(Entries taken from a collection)

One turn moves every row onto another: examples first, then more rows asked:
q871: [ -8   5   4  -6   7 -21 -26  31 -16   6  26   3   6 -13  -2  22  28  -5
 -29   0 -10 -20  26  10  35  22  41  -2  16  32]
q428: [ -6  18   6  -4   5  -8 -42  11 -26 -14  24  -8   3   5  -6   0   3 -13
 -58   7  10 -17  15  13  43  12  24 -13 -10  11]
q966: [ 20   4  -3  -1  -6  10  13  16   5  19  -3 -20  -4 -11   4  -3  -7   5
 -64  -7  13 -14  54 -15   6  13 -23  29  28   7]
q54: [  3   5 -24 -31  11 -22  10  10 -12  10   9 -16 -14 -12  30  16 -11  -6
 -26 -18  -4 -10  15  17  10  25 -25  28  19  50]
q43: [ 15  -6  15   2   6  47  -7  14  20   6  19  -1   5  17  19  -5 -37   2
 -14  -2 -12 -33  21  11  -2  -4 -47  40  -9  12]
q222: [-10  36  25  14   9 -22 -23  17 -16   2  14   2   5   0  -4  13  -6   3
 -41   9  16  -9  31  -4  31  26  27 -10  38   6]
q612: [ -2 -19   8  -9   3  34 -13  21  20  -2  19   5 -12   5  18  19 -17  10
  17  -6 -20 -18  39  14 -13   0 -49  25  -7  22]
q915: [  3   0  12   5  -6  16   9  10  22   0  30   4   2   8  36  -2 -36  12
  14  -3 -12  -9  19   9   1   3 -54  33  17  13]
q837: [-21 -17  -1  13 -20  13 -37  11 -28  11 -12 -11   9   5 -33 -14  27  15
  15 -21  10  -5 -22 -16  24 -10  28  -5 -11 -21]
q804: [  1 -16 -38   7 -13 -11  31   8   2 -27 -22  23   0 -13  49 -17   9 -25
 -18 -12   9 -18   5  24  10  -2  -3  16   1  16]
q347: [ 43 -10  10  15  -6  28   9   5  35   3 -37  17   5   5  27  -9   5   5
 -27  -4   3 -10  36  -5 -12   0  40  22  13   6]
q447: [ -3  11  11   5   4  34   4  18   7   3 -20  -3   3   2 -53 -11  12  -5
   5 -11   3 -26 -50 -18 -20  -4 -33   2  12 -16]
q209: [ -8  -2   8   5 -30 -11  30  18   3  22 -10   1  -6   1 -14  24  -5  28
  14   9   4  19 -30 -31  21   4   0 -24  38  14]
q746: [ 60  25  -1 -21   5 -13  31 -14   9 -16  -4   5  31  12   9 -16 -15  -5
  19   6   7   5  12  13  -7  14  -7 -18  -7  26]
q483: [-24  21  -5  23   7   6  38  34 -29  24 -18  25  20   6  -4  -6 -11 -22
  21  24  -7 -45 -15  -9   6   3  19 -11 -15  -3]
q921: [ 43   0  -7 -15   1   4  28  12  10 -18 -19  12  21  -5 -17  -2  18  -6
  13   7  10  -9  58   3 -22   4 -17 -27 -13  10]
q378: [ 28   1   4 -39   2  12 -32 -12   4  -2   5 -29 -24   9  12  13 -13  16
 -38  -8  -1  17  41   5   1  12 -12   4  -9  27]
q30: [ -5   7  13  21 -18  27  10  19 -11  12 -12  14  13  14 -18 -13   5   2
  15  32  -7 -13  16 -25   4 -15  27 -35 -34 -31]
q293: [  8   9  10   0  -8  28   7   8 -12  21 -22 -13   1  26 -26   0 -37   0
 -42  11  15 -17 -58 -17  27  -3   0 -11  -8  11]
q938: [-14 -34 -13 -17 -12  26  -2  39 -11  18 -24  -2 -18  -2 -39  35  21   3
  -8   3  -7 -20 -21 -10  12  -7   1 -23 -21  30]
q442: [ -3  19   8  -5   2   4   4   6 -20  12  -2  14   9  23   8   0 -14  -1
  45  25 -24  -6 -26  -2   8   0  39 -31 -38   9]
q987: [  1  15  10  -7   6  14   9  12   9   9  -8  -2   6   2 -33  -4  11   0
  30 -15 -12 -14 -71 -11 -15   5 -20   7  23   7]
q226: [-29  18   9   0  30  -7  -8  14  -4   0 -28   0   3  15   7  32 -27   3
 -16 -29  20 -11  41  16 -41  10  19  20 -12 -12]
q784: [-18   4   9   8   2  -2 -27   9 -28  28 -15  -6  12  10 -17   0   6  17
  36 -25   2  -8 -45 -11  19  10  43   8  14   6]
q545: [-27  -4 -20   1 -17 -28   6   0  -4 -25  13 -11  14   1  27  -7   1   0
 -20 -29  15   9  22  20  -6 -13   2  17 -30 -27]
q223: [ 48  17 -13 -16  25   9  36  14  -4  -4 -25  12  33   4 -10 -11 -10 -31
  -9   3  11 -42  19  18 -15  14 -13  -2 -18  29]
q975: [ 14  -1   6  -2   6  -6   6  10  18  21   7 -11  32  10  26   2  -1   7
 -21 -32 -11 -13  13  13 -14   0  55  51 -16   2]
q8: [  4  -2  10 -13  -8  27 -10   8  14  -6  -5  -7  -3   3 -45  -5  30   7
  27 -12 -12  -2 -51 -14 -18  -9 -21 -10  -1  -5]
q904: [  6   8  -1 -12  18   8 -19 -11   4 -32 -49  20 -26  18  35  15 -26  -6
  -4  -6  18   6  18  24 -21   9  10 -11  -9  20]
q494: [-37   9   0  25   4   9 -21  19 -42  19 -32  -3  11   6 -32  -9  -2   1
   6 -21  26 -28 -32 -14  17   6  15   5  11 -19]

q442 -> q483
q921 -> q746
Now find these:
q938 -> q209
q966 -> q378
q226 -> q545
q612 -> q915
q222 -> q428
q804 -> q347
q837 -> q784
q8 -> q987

- **TASK PROMPT**
Output exactly the lines from the one containing "-21 -32 -11" through the last line of the entries, both ends included.

- **EXPECTED ANSWER**
 -21 -32 -11 -13  13  13 -14   0  55  51 -16   2]
q8: [  4  -2  10 -13  -8  27 -10   8  14  -6  -5  -7  -3   3 -45  -5  30   7
  27 -12 -12  -2 -51 -14 -18  -9 -21 -10  -1  -5]
q904: [  6   8  -1 -12  18   8 -19 -11   4 -32 -49  20 -26  18  35  15 -26  -6
  -4  -6  18   6  18  24 -21   9  10 -11  -9  20]
q494: [-37   9   0  25   4   9 -21  19 -42  19 -32  -3  11   6 -32  -9  -2   1
   6 -21  26 -28 -32 -14  17   6  15   5  11 -19]

q442 -> q483
q921 -> q746
Now find these:
q938 -> q209
q966 -> q378
q226 -> q545
q612 -> q915
q222 -> q428
q804 -> q347
q837 -> q784
q8 -> q987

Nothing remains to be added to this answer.